- Opening Delimiter -
Below is a small trained network, with its code and all its weights. Each question gives an input and a class and asks what happens when units are switched off, that is, made to give their printed mean instead of their output.

import numpy as np


def w(rows, s, z=0):
    codes = np.array(rows[::2]) - 128.0
    scale = np.full(codes.shape[1], s)
    scale[-1] = z or s
    return codes * scale


def f(y):
    return y / 2 * (1 + np.tanh(0.7978845608 * (y + 0.044715 * y**3)))


def log_softmax(a):
    a = a - a.max(-1, keepdims=True)
    return a - np.log(np.exp(a).sum(-1, keepdims=True))


def net(x, mask):
    res = np.array(x, float).reshape(1, 7) / 4 @ E
    y = f(res @ A[0][:, :-1].T + A[0][:, -1])
    res = res + np.where(mask, y, B[0][:, -1]) @ B[0][:, :-1]
    return log_softmax(res[-1] @ U[:, :-1].T + U[:, -1])


A, B = {}, {}
E = w([
[129,129,128],'x0',
[129,127,128],'x1',
[129,128,127],'x2',
[2,120,126],'x3',
[121,78,63],'x4',
[129,128,128],'x5',
[143,51,177],'x6',
],0.015)
A[0] = w([
[198,62,122,80],'n0',
[164,160,153,150],'n1',
[192,116,205,80],'n2',
[199,111,102,231],'n3',
[169,172,83,128],'n4',
[254,116,147,254],'n5',
[124,140,196,151],'n6',
[133,195,124,166],'n7',
[146,86,83,52],'n8',
[71,89,118,109],'n9',
[93,180,97,122],'n10',
[202,206,165,172],'n11',
[99,130,97,100],'n12',
[109,84,159,162],'n13',
[112,157,121,83],'n14',
[135,88,47,228],'n15',
[111,141,153,93],'n16',
[96,168,112,123],'n17',
[117,158,131,90],'n18',
[178,161,134,154],'n19',
],0.019,0.0063)
B[0] = w([
[145,195,163,186],'n0',
[99,31,118,168],'n1',
[125,86,164,197],'n2',
[254,118,176,199],'n3',
[150,95,39,169],'n4',
[187,99,151,254],'n5',
[60,127,140,174],'n6',
[154,112,95,171],'n7',
[114,156,194,148],'n8',
[117,121,55,175],'n9',
[132,190,170,170],'n10',
[131,62,104,216],'n11',
[96,163,89,148],'n12',
[81,22,133,168],'n13',
[140,141,173,138],'n14',
[188,221,84,188],'n15',
[95,169,161,139],'n16',
[142,175,171,159],'n17',
[149,123,190,137],'n18',
[152,58,116,175],'n19',
],0.0095,0.021)
U = w([
[154,36,12,246],'0',
[150,63,215,55],'1',
[232,138,29,5],'2',
[208,165,204,108],'3',
[88,225,245,224],'4',
[5,92,194,79],'5',
[79,226,65,71],'6',
],0.011)

Each question gives the input, the list of numbers given to net, and the class t.
The units are the neurons (one row each of A and B). Each row of codes is followed by its name. A weight is (code - 128) times the scale printed after its matrix; where a second scale follows, it is the last column's (A, B and U).
mask holds one flag per neuron, in row order. A switched-off neuron (its flag False) gives its mean, the last column of its row in B, instead of its output. The means were averaged over made-up inputs and are rounded, as every weight is.
A unit's drop is (log p(t) with every unit on - log p(t) with that unit switched off) / (log p(t) with every unit on - log p(t) with every unit switched off).
The circuit of an input: a set's keep is (log p(t) with only the set's units on - log p(t) with every unit switched off) / (log p(t) with every unit on - log p(t) with every unit switched off). Starting from the 12 units with the biggest drops (on a tie, the unit counted first), units are removed one at a time, each time the one whose removal leaves the highest keep (on an exact tie, the one counted first), for as long as the keep stays at least 0.8.
circuit, biggest first: the units of the circuit, biggest drop first
unit that matters most: the unit with the biggest drop
top k neurons: the k neurons with the biggest drops, biggest first
drop when u is switched off: that unit's drop, to one decimal
input [6,2,4,0,-7,5,-8], class 0: circuit, biggest first => n11
input [-5,-6,0,0,3,6,-7], class 2: top 3 neurons => n4, n6, n7
input [3,5,-5,8,-1,-2,-7], class 4: top 2 neurons => n10, n17
input [2,0,0,-4,-1,-6,2], class 1: circuit, biggest first => n15, n2
input [2,4,0,-4,8,7,-1], class 2: top 2 neurons => n15, n4
input [1,7,-5,-1,1,1,4], class 3: top 2 neurons => n11, n1
input [-1,-3,2,-8,3,4,5], class 3: top 2 neurons => n0, n3
input [8,-3,6,4,-1,7,1], class 5: top 2 neurons => n15, n3
input [-3,-6,-7,-4,0,-7,-6], class 0: top 3 neurons => n11, n0, n1
input [6,-8,2,6,-3,0,1], class 5: top 3 neurons => n15, n3, n0
input [-4,7,-1,2,-4,-4,-8], class 4: top 2 neurons => n10, n17
input [0,-3,-5,-6,-1,-4,2], class 1: drop when n2 is switched off => 0.2
input [0,-7,5,4,2,8,0], class 6: drop when n1 is switched off => 0.1
input [-2,-1,-7,4,0,1,1], class 5: drop when n6 is switched off => -0.1
input [-6,-1,-1,7,2,4,-2], class 6: unit that matters most => n9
- Closing Delimiter -
■ BRIEF ■
What is needed here is an exact copy of every record.

■ REPLY TO THE EXERCISE ■
Below is a small trained network, with its code and all its weights. Each question gives an input and a class and asks what happens when units are switched off, that is, made to give their printed mean instead of their output.

import numpy as np


def w(rows, s, z=0):
    codes = np.array(rows[::2]) - 128.0
    scale = np.full(codes.shape[1], s)
    scale[-1] = z or s
    return codes * scale


def f(y):
    return y / 2 * (1 + np.tanh(0.7978845608 * (y + 0.044715 * y**3)))


def log_softmax(a):
    a = a - a.max(-1, keepdims=True)
    return a - np.log(np.exp(a).sum(-1, keepdims=True))


def net(x, mask):
    res = np.array(x, float).reshape(1, 7) / 4 @ E
    y = f(res @ A[0][:, :-1].T + A[0][:, -1])
    res = res + np.where(mask, y, B[0][:, -1]) @ B[0][:, :-1]
    return log_softmax(res[-1] @ U[:, :-1].T + U[:, -1])


A, B = {}, {}
E = w([
[129,129,128],'x0',
[129,127,128],'x1',
[129,128,127],'x2',
[2,120,126],'x3',
[121,78,63],'x4',
[129,128,128],'x5',
[143,51,177],'x6',
],0.015)
A[0] = w([
[198,62,122,80],'n0',
[164,160,153,150],'n1',
[192,116,205,80],'n2',
[199,111,102,231],'n3',
[169,172,83,128],'n4',
[254,116,147,254],'n5',
[124,140,196,151],'n6',
[133,195,124,166],'n7',
[146,86,83,52],'n8',
[71,89,118,109],'n9',
[93,180,97,122],'n10',
[202,206,165,172],'n11',
[99,130,97,100],'n12',
[109,84,159,162],'n13',
[112,157,121,83],'n14',
[135,88,47,228],'n15',
[111,141,153,93],'n16',
[96,168,112,123],'n17',
[117,158,131,90],'n18',
[178,161,134,154],'n19',
],0.019,0.0063)
B[0] = w([
[145,195,163,186],'n0',
[99,31,118,168],'n1',
[125,86,164,197],'n2',
[254,118,176,199],'n3',
[150,95,39,169],'n4',
[187,99,151,254],'n5',
[60,127,140,174],'n6',
[154,112,95,171],'n7',
[114,156,194,148],'n8',
[117,121,55,175],'n9',
[132,190,170,170],'n10',
[131,62,104,216],'n11',
[96,163,89,148],'n12',
[81,22,133,168],'n13',
[140,141,173,138],'n14',
[188,221,84,188],'n15',
[95,169,161,139],'n16',
[142,175,171,159],'n17',
[149,123,190,137],'n18',
[152,58,116,175],'n19',
],0.0095,0.021)
U = w([
[154,36,12,246],'0',
[150,63,215,55],'1',
[232,138,29,5],'2',
[208,165,204,108],'3',
[88,225,245,224],'4',
[5,92,194,79],'5',
[79,226,65,71],'6',
],0.011)

Each question gives the input, the list of numbers given to net, and the class t.
The units are the neurons (one row each of A and B). Each row of codes is followed by its name. A weight is (code - 128) times the scale printed after its matrix; where a second scale follows, it is the last column's (A, B and U).
mask holds one flag per neuron, in row order. A switched-off neuron (its flag False) gives its mean, the last column of its row in B, instead of its output. The means were averaged over made-up inputs and are rounded, as every weight is.
A unit's drop is (log p(t) with every unit on - log p(t) with that unit switched off) / (log p(t) with every unit on - log p(t) with every unit switched off).
The circuit of an input: a set's keep is (log p(t) with only the set's units on - log p(t) with every unit switched off) / (log p(t) with every unit on - log p(t) with every unit switched off). Starting from the 12 units with the biggest drops (on a tie, the unit counted first), units are removed one at a time, each time the one whose removal leaves the highest keep (on an exact tie, the one counted first), for as long as the keep stays at least 0.8.
circuit, biggest first: the units of the circuit, biggest drop first
unit that matters most: the unit with the biggest drop
top k neurons: the k neurons with the biggest drops, biggest first
drop when u is switched off: that unit's drop, to one decimal
input [6,2,4,0,-7,5,-8], class 0: circuit, biggest first => n11
input [-5,-6,0,0,3,6,-7], class 2: top 3 neurons => n4, n6, n7
input [3,5,-5,8,-1,-2,-7], class 4: top 2 neurons => n10, n17
input [2,0,0,-4,-1,-6,2], class 1: circuit, biggest first => n15, n2
input [2,4,0,-4,8,7,-1], class 2: top 2 neurons => n15, n4
input [1,7,-5,-1,1,1,4], class 3: top 2 neurons => n11, n1
input [-1,-3,2,-8,3,4,5], class 3: top 2 neurons => n0, n3
input [8,-3,6,4,-1,7,1], class 5: top 2 neurons => n15, n3
input [-3,-6,-7,-4,0,-7,-6], class 0: top 3 neurons => n11, n0, n1
input [6,-8,2,6,-3,0,1], class 5: top 3 neurons => n15, n3, n0
input [-4,7,-1,2,-4,-4,-8], class 4: top 2 neurons => n10, n17
input [0,-3,-5,-6,-1,-4,2], class 1: drop when n2 is switched off => 0.2
input [0,-7,5,4,2,8,0], class 6: drop when n1 is switched off => 0.1
input [-2,-1,-7,4,0,1,1], class 5: drop when n6 is switched off => -0.1
input [-6,-1,-1,7,2,4,-2], class 6: unit that matters most => n9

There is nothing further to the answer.